===== Data provided =====
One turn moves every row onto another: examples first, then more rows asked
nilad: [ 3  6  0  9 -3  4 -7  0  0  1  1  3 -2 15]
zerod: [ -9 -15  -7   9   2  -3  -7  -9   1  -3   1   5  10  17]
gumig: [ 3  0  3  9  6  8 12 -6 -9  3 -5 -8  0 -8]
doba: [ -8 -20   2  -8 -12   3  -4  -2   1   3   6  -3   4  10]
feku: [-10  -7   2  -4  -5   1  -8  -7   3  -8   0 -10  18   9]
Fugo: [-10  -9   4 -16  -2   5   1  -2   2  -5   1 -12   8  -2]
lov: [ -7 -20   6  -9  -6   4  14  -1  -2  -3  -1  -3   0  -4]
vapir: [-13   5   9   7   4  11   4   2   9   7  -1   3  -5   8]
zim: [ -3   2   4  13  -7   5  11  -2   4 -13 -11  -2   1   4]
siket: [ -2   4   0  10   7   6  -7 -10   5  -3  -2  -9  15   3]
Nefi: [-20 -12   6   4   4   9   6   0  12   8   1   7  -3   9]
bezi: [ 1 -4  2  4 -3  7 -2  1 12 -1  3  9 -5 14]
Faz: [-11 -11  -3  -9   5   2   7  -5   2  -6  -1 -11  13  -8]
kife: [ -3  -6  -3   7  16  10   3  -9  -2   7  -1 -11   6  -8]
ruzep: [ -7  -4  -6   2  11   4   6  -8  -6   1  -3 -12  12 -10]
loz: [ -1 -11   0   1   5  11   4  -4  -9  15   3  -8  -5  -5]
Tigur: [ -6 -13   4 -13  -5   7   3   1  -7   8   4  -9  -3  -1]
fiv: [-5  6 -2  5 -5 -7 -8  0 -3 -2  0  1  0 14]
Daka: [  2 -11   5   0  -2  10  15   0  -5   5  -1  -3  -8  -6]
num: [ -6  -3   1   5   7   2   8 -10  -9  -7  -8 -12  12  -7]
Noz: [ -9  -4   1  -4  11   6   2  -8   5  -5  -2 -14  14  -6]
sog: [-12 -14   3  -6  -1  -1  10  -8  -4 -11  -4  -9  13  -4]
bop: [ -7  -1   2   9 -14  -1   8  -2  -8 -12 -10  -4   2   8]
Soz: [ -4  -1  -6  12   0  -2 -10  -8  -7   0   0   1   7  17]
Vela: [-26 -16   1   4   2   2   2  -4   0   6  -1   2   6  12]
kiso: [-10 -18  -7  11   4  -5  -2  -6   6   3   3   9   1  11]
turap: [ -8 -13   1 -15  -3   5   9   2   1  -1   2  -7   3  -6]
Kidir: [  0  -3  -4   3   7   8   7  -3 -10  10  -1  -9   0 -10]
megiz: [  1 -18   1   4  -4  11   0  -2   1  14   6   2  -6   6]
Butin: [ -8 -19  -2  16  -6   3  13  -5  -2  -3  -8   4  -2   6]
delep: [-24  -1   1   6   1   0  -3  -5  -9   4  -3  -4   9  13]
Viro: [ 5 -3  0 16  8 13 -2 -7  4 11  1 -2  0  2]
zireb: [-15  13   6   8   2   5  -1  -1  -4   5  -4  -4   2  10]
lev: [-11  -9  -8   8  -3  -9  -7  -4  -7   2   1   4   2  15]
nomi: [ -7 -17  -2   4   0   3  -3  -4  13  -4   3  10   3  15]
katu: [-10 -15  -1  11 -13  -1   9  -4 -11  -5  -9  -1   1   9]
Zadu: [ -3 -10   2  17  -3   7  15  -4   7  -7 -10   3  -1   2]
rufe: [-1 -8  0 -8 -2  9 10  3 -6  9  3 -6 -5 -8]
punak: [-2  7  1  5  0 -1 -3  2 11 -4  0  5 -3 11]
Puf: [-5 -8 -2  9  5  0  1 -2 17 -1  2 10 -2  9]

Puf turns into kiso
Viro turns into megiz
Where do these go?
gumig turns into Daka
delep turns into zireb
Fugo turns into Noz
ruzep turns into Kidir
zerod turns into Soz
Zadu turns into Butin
=====
Please give back exactly the lines of the listing above that run from the one containing "turap: [ -8" through the one containing "Viro turns into megiz", and only those.

turap: [ -8 -13   1 -15  -3   5   9   2   1  -1   2  -7   3  -6]
Kidir: [  0  -3  -4   3   7   8   7  -3 -10  10  -1  -9   0 -10]
megiz: [  1 -18   1   4  -4  11   0  -2   1  14   6   2  -6   6]
Butin: [ -8 -19  -2  16  -6   3  13  -5  -2  -3  -8   4  -2   6]
delep: [-24  -1   1   6   1   0  -3  -5  -9   4  -3  -4   9  13]
Viro: [ 5 -3  0 16  8 13 -2 -7  4 11  1 -2  0  2]
zireb: [-15  13   6   8   2   5  -1  -1  -4   5  -4  -4   2  10]
lev: [-11  -9  -8   8  -3  -9  -7  -4  -7   2   1   4   2  15]
nomi: [ -7 -17  -2   4   0   3  -3  -4  13  -4   3  10   3  15]
katu: [-10 -15  -1  11 -13  -1   9  -4 -11  -5  -9  -1   1   9]
Zadu: [ -3 -10   2  17  -3   7  15  -4   7  -7 -10   3  -1   2]
rufe: [-1 -8  0 -8 -2  9 10  3 -6  9  3 -6 -5 -8]
punak: [-2  7  1  5  0 -1 -3  2 11 -4  0  5 -3 11]
Puf: [-5 -8 -2  9  5  0  1 -2 17 -1  2 10 -2  9]

Puf turns into kiso
Viro turns into megiz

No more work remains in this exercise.